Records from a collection
────────────────────────────────────────

Every row gives one point. The last column is the point's height on a tilted bowl or saddle (a function of degree 2), plus a little noise. Along how many of its main directions does it bend up, bend down or stay straight?
In the rows, 128 means zero.

Points, 17 rows:
[[ 92  96 169  98]
 [137 140 229  81]
 [103 118 121 101]
 [125 142 138 124]
 [158 103 165 137]
 [101  43 145  59]
 [188 178 131  76]
 [149 151 112 104]
 [110  61 113  68]
 [102  95 207  85]
 [126 163 103  83]
 [121 107 127 119]
 [120 167 147 108]
 [192  73 129  99]
 [155 174 138 103]
 [108 120 147 120]
 [175 135 134 121]]
Directions: 0 up, 3 down, 0 straight

Points (26 x 5):
[[110 234 175  93 107]
 [145 104 100 122  94]
 [ 73 154  56 107  59]
 [219 141 156 225  51]
 [139 187  79 103 114]
 [ 83 205 149 161  90]
 [109 112 171  46 113]
 [133 131 164 111  99]
 [149  96 200 116 110]
 [ 94 103 138  52  93]
 [159 137  93 171 114]
 [ 91 134 116 148  85]
 [ 77 106 156 127  87]
 [148 180 141 152 109]
 [ 92 133  89 162  88]
 [148 146 156 139  95]
 [131  99 126 106  98]
 [ 94 118 107 161  85]
 [144 192 104 155 135]
 [123 123 146 153  94]
 [148 115 129 106  96]
 [138  86 101 131  95]
 [134  58 154 189  94]
 [160 150 116 129 103]
 [124 119 114 126  96]
 [126 147 129 144 100]]
Directions: 1 up, 2 down, 1 straight

Points:
[[ 67 124 171 140 181]
 [183  83 121 119 184]
 [175  86 159 104 151]
 [133 100 130 170 134]
 [147 142  91 113 122]
 [153 171  90 136 119]
 [168  98 102 135 169]
 [ 69 124 162  59 112]
 [158 135 148 142 143]
 [143 136 117  86 124]
 [ 61 149  92  87  49]
 [159  88 159  95 138]
 [115 112 141 166 135]
 [142 118 123 102 134]
 [102  56 159 134 170]
 [ 65 119 108 173 144]
 [136  88 138 163 143]
 [160 172 144 198  95]
 [105  40 155 122 173]
 [140 132 102 160 121]
 [119 161  97  63  57]
 [120  94 178  94 127]
 [172  89 163 126 148]
 [150 164  25 151  57]
 [111 138 110 202  90]
 [107  62 116 109 151]
 [181 123 111 160 163]]
Directions: 2 up, 2 down, 0 straight

Points (38 x 7):
[[146 128 117 157 120 131 136]
 [113  96 158 155  83 150 171]
 [ 94  77 152 152 141  87 149]
 [189 140 140 143 130 117 135]
 [223  48 120 150 198 143 172]
 [118 162 153 138 122 156 152]
 [127 171 111 105  99 163 152]
 [134 133 202 203 106 130 203]
 [196 162 170  88 168  67 143]
 [138 103  68  99 172 131 118]
 [141  99 150  87  87 100 140]
 [ 85 110 113 108 122  60 138]
 [117 121  70 137 186  89 126]
 [157 173  84  88 176 156 129]
 [134 131 187 149 133 173 168]
 [138 148 180  83 135 196 169]
 [150 111  78  88  89 152 142]
 [155 180 127 101 120 190 160]
 [ 86 169  99 148 121  80 151]
 [125  82 159 141 137  66 144]
 [108 132  80 161 156 156 144]
 [136 106 150 126 147 128 126]
 [132 149 131 124 125 159 137]
 [ 67  82 103 125 120 134 149]
 [174  99  59 124 104  89 138]
 [120 105 155  58  65 101 161]
 [145 138  82 139 147 105 121]
 [119 120 136  97 128 148 129]
 [108 125 109 177  88 121 165]
 [111 107 123 108  94 107 136]
 [143  99 138 218 120 195 208]
 [ 78 142 121  66  84 119 159]
 [192 145 100 168 179 142 143]
 [134 118 202 230  62 132 249]
 [ 29 157 144 125 150 165 183]
 [143 124 162  84 114  62 138]
 [145 154 182 175 152 138 164]
 [ 81 137 149 153 152 164 159]]
Directions: 6 up, 0 down, 0 straight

────────────────────────────────────────

Repeat all the data, every line exactly.

Every row gives one point. The last column is the point's height on a tilted bowl or saddle (a function of degree 2), plus a little noise. Along how many of its main directions does it bend up, bend down or stay straight?
In the rows, 128 means zero.

Points, 17 rows:
[[ 92  96 169  98]
 [137 140 229  81]
 [103 118 121 101]
 [125 142 138 124]
 [158 103 165 137]
 [101  43 145  59]
 [188 178 131  76]
 [149 151 112 104]
 [110  61 113  68]
 [102  95 207  85]
 [126 163 103  83]
 [121 107 127 119]
 [120 167 147 108]
 [192  73 129  99]
 [155 174 138 103]
 [108 120 147 120]
 [175 135 134 121]]
Directions: 0 up, 3 down, 0 straight

Points (26 x 5):
[[110 234 175  93 107]
 [145 104 100 122  94]
 [ 73 154  56 107  59]
 [219 141 156 225  51]
 [139 187  79 103 114]
 [ 83 205 149 161  90]
 [109 112 171  46 113]
 [133 131 164 111  99]
 [149  96 200 116 110]
 [ 94 103 138  52  93]
 [159 137  93 171 114]
 [ 91 134 116 148  85]
 [ 77 106 156 127  87]
 [148 180 141 152 109]
 [ 92 133  89 162  88]
 [148 146 156 139  95]
 [131  99 126 106  98]
 [ 94 118 107 161  85]
 [144 192 104 155 135]
 [123 123 146 153  94]
 [148 115 129 106  96]
 [138  86 101 131  95]
 [134  58 154 189  94]
 [160 150 116 129 103]
 [124 119 114 126  96]
 [126 147 129 144 100]]
Directions: 1 up, 2 down, 1 straight

Points:
[[ 67 124 171 140 181]
 [183  83 121 119 184]
 [175  86 159 104 151]
 [133 100 130 170 134]
 [147 142  91 113 122]
 [153 171  90 136 119]
 [168  98 102 135 169]
 [ 69 124 162  59 112]
 [158 135 148 142 143]
 [143 136 117  86 124]
 [ 61 149  92  87  49]
 [159  88 159  95 138]
 [115 112 141 166 135]
 [142 118 123 102 134]
 [102  56 159 134 170]
 [ 65 119 108 173 144]
 [136  88 138 163 143]
 [160 172 144 198  95]
 [105  40 155 122 173]
 [140 132 102 160 121]
 [119 161  97  63  57]
 [120  94 178  94 127]
 [172  89 163 126 148]
 [150 164  25 151  57]
 [111 138 110 202  90]
 [107  62 116 109 151]
 [181 123 111 160 163]]
Directions: 2 up, 2 down, 0 straight

Points (38 x 7):
[[146 128 117 157 120 131 136]
 [113  96 158 155  83 150 171]
 [ 94  77 152 152 141  87 149]
 [189 140 140 143 130 117 135]
 [223  48 120 150 198 143 172]
 [118 162 153 138 122 156 152]
 [127 171 111 105  99 163 152]
 [134 133 202 203 106 130 203]
 [196 162 170  88 168  67 143]
 [138 103  68  99 172 131 118]
 [141  99 150  87  87 100 140]
 [ 85 110 113 108 122  60 138]
 [117 121  70 137 186  89 126]
 [157 173  84  88 176 156 129]
 [134 131 187 149 133 173 168]
 [138 148 180  83 135 196 169]
 [150 111  78  88  89 152 142]
 [155 180 127 101 120 190 160]
 [ 86 169  99 148 121  80 151]
 [125  82 159 141 137  66 144]
 [108 132  80 161 156 156 144]
 [136 106 150 126 147 128 126]
 [132 149 131 124 125 159 137]
 [ 67  82 103 125 120 134 149]
 [174  99  59 124 104  89 138]
 [120 105 155  58  65 101 161]
 [145 138  82 139 147 105 121]
 [119 120 136  97 128 148 129]
 [108 125 109 177  88 121 165]
 [111 107 123 108  94 107 136]
 [143  99 138 218 120 195 208]
 [ 78 142 121  66  84 119 159]
 [192 145 100 168 179 142 143]
 [134 118 202 230  62 132 249]
 [ 29 157 144 125 150 165 183]
 [143 124 162  84 114  62 138]
 [145 154 182 175 152 138 164]
 [ 81 137 149 153 152 164 159]]
Directions: 6 up, 0 down, 0 straight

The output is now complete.